Segment Start: Material for this exercise
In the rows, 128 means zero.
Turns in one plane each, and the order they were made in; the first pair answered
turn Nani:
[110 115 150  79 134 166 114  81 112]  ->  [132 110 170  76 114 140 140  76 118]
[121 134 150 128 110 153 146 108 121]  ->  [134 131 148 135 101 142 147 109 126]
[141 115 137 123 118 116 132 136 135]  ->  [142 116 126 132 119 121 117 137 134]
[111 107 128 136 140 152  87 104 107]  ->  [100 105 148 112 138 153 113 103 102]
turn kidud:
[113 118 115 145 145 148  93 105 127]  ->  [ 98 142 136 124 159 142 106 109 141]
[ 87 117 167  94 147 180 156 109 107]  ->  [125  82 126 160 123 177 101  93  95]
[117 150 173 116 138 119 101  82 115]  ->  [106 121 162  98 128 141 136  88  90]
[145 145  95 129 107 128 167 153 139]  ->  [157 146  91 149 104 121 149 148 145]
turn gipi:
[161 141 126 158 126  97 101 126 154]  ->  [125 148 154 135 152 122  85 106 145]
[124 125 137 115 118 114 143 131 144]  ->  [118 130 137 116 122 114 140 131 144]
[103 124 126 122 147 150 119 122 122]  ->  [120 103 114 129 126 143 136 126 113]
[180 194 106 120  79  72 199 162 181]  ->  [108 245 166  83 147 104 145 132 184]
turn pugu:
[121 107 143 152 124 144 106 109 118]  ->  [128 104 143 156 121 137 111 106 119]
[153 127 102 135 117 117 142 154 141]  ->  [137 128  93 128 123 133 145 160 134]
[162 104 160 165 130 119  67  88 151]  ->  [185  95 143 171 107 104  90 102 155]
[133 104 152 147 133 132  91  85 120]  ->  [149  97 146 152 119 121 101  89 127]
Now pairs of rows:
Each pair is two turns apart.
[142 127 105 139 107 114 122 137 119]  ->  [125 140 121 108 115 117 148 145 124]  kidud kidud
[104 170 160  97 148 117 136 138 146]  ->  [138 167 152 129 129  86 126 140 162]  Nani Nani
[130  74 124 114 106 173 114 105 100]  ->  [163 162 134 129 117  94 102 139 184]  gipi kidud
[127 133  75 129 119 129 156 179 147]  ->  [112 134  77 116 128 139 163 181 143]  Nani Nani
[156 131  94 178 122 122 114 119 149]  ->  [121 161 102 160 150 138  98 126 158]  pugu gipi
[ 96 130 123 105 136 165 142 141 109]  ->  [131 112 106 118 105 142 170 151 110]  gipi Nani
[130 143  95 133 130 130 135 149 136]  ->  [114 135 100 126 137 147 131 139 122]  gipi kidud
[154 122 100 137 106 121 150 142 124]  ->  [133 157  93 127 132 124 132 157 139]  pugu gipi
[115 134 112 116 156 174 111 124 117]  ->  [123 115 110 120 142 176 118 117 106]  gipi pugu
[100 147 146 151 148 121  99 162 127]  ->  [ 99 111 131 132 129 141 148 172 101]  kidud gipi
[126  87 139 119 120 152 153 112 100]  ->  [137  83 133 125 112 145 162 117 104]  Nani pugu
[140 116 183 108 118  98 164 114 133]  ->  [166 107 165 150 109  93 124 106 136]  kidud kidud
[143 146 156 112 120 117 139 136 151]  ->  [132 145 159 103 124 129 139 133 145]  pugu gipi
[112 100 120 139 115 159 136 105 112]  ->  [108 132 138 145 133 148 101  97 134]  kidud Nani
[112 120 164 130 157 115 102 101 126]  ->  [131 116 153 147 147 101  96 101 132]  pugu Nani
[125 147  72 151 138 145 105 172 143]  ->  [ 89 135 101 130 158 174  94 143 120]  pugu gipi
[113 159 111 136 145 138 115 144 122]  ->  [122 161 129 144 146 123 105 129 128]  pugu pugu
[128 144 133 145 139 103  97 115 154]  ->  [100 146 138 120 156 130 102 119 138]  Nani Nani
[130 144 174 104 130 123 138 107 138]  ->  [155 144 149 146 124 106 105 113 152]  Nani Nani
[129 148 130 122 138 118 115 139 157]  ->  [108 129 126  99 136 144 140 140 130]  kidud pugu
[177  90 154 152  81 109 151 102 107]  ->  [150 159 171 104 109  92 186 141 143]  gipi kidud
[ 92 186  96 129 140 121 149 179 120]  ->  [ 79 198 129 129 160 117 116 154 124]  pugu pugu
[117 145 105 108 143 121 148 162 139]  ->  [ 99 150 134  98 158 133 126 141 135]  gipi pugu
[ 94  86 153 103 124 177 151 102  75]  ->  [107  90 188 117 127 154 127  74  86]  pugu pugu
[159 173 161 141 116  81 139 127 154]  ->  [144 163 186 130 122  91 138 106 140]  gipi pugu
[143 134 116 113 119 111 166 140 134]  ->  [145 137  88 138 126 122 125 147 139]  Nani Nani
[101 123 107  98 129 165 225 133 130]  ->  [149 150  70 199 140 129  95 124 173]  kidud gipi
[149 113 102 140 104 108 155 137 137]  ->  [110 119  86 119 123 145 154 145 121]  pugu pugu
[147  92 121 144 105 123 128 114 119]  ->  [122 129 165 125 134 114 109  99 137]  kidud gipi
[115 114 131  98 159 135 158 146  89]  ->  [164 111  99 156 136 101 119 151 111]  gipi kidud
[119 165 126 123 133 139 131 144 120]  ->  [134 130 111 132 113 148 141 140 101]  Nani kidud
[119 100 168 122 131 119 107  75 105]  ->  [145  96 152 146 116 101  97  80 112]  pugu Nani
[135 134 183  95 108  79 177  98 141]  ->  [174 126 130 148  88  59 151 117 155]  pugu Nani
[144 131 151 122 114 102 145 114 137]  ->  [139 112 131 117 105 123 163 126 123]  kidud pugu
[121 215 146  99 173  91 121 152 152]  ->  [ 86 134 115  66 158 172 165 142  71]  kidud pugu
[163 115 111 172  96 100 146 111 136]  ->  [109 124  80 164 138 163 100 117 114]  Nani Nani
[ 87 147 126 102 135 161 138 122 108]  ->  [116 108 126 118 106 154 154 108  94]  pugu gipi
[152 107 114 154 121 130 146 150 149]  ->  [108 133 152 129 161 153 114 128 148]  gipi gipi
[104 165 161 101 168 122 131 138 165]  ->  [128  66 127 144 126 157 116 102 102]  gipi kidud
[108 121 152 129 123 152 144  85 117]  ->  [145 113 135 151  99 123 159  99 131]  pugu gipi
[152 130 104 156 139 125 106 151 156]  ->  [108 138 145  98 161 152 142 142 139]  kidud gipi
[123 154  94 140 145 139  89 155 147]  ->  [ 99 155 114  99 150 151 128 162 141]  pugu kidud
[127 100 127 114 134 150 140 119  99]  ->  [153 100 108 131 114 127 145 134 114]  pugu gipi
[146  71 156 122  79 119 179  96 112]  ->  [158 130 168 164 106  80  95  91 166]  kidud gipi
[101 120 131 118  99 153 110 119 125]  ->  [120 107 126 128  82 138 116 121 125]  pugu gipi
Segment End: Material for this exercise
> _What is required_
Reproduce the entries exactly, but only from their first line to the line holding "[154 122 100", with that last line kept.

> _Exercise answer_
In the rows, 128 means zero.
Turns in one plane each, and the order they were made in; the first pair answered
turn Nani:
[110 115 150  79 134 166 114  81 112]  ->  [132 110 170  76 114 140 140  76 118]
[121 134 150 128 110 153 146 108 121]  ->  [134 131 148 135 101 142 147 109 126]
[141 115 137 123 118 116 132 136 135]  ->  [142 116 126 132 119 121 117 137 134]
[111 107 128 136 140 152  87 104 107]  ->  [100 105 148 112 138 153 113 103 102]
turn kidud:
[113 118 115 145 145 148  93 105 127]  ->  [ 98 142 136 124 159 142 106 109 141]
[ 87 117 167  94 147 180 156 109 107]  ->  [125  82 126 160 123 177 101  93  95]
[117 150 173 116 138 119 101  82 115]  ->  [106 121 162  98 128 141 136  88  90]
[145 145  95 129 107 128 167 153 139]  ->  [157 146  91 149 104 121 149 148 145]
turn gipi:
[161 141 126 158 126  97 101 126 154]  ->  [125 148 154 135 152 122  85 106 145]
[124 125 137 115 118 114 143 131 144]  ->  [118 130 137 116 122 114 140 131 144]
[103 124 126 122 147 150 119 122 122]  ->  [120 103 114 129 126 143 136 126 113]
[180 194 106 120  79  72 199 162 181]  ->  [108 245 166  83 147 104 145 132 184]
turn pugu:
[121 107 143 152 124 144 106 109 118]  ->  [128 104 143 156 121 137 111 106 119]
[153 127 102 135 117 117 142 154 141]  ->  [137 128  93 128 123 133 145 160 134]
[162 104 160 165 130 119  67  88 151]  ->  [185  95 143 171 107 104  90 102 155]
[133 104 152 147 133 132  91  85 120]  ->  [149  97 146 152 119 121 101  89 127]
Now pairs of rows:
Each pair is two turns apart.
[142 127 105 139 107 114 122 137 119]  ->  [125 140 121 108 115 117 148 145 124]  kidud kidud
[104 170 160  97 148 117 136 138 146]  ->  [138 167 152 129 129  86 126 140 162]  Nani Nani
[130  74 124 114 106 173 114 105 100]  ->  [163 162 134 129 117  94 102 139 184]  gipi kidud
[127 133  75 129 119 129 156 179 147]  ->  [112 134  77 116 128 139 163 181 143]  Nani Nani
[156 131  94 178 122 122 114 119 149]  ->  [121 161 102 160 150 138  98 126 158]  pugu gipi
[ 96 130 123 105 136 165 142 141 109]  ->  [131 112 106 118 105 142 170 151 110]  gipi Nani
[130 143  95 133 130 130 135 149 136]  ->  [114 135 100 126 137 147 131 139 122]  gipi kidud
[154 122 100 137 106 121 150 142 124]  ->  [133 157  93 127 132 124 132 157 139]  pugu gipi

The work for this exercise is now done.